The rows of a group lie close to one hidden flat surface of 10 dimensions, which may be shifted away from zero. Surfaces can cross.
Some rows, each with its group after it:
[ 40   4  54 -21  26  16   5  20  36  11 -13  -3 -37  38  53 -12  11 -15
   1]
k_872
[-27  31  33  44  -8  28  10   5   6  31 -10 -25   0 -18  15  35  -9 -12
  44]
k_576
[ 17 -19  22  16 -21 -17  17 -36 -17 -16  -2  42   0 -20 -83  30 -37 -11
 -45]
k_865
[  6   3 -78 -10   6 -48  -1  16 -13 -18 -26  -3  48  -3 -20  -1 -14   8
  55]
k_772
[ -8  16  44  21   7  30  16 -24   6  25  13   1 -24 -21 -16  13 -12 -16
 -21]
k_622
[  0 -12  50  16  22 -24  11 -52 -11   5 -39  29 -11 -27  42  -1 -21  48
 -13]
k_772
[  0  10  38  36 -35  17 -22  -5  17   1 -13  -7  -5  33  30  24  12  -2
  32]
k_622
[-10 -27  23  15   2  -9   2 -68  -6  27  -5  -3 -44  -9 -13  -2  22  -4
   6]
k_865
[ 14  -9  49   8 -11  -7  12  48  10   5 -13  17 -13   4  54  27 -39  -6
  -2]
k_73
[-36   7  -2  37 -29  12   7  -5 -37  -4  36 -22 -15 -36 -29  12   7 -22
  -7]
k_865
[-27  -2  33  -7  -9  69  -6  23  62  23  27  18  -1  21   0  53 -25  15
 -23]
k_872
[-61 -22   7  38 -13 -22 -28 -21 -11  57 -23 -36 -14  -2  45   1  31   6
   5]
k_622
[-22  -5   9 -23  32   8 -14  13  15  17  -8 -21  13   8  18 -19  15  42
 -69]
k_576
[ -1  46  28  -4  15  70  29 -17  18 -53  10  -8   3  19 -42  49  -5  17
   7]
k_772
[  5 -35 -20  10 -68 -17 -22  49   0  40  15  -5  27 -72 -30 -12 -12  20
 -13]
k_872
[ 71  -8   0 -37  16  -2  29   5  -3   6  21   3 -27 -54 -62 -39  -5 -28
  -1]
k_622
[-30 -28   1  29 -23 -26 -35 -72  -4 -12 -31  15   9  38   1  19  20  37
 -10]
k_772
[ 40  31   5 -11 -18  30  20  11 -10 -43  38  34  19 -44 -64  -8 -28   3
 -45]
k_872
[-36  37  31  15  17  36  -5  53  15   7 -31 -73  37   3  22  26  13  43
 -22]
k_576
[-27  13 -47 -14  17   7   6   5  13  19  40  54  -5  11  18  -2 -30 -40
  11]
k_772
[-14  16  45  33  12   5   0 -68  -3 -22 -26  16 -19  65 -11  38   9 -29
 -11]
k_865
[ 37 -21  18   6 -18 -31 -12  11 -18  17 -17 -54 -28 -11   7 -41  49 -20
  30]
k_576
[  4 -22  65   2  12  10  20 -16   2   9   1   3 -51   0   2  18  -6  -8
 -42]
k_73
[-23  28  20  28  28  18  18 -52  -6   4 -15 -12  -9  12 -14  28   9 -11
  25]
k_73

━━━━━━

Aim of the exercise -> The whole listing is needed again, word for word.

Result of the task ->
The rows of a group lie close to one hidden flat surface of 10 dimensions, which may be shifted away from zero. Surfaces can cross.
Some rows, each with its group after it:
[ 40   4  54 -21  26  16   5  20  36  11 -13  -3 -37  38  53 -12  11 -15
   1]
k_872
[-27  31  33  44  -8  28  10   5   6  31 -10 -25   0 -18  15  35  -9 -12
  44]
k_576
[ 17 -19  22  16 -21 -17  17 -36 -17 -16  -2  42   0 -20 -83  30 -37 -11
 -45]
k_865
[  6   3 -78 -10   6 -48  -1  16 -13 -18 -26  -3  48  -3 -20  -1 -14   8
  55]
k_772
[ -8  16  44  21   7  30  16 -24   6  25  13   1 -24 -21 -16  13 -12 -16
 -21]
k_622
[  0 -12  50  16  22 -24  11 -52 -11   5 -39  29 -11 -27  42  -1 -21  48
 -13]
k_772
[  0  10  38  36 -35  17 -22  -5  17   1 -13  -7  -5  33  30  24  12  -2
  32]
k_622
[-10 -27  23  15   2  -9   2 -68  -6  27  -5  -3 -44  -9 -13  -2  22  -4
   6]
k_865
[ 14  -9  49   8 -11  -7  12  48  10   5 -13  17 -13   4  54  27 -39  -6
  -2]
k_73
[-36   7  -2  37 -29  12   7  -5 -37  -4  36 -22 -15 -36 -29  12   7 -22
  -7]
k_865
[-27  -2  33  -7  -9  69  -6  23  62  23  27  18  -1  21   0  53 -25  15
 -23]
k_872
[-61 -22   7  38 -13 -22 -28 -21 -11  57 -23 -36 -14  -2  45   1  31   6
   5]
k_622
[-22  -5   9 -23  32   8 -14  13  15  17  -8 -21  13   8  18 -19  15  42
 -69]
k_576
[ -1  46  28  -4  15  70  29 -17  18 -53  10  -8   3  19 -42  49  -5  17
   7]
k_772
[  5 -35 -20  10 -68 -17 -22  49   0  40  15  -5  27 -72 -30 -12 -12  20
 -13]
k_872
[ 71  -8   0 -37  16  -2  29   5  -3   6  21   3 -27 -54 -62 -39  -5 -28
  -1]
k_622
[-30 -28   1  29 -23 -26 -35 -72  -4 -12 -31  15   9  38   1  19  20  37
 -10]
k_772
[ 40  31   5 -11 -18  30  20  11 -10 -43  38  34  19 -44 -64  -8 -28   3
 -45]
k_872
[-36  37  31  15  17  36  -5  53  15   7 -31 -73  37   3  22  26  13  43
 -22]
k_576
[-27  13 -47 -14  17   7   6   5  13  19  40  54  -5  11  18  -2 -30 -40
  11]
k_772
[-14  16  45  33  12   5   0 -68  -3 -22 -26  16 -19  65 -11  38   9 -29
 -11]
k_865
[ 37 -21  18   6 -18 -31 -12  11 -18  17 -17 -54 -28 -11   7 -41  49 -20
  30]
k_576
[  4 -22  65   2  12  10  20 -16   2   9   1   3 -51   0   2  18  -6  -8
 -42]
k_73
[-23  28  20  28  28  18  18 -52  -6   4 -15 -12  -9  12 -14  28   9 -11
  25]
k_73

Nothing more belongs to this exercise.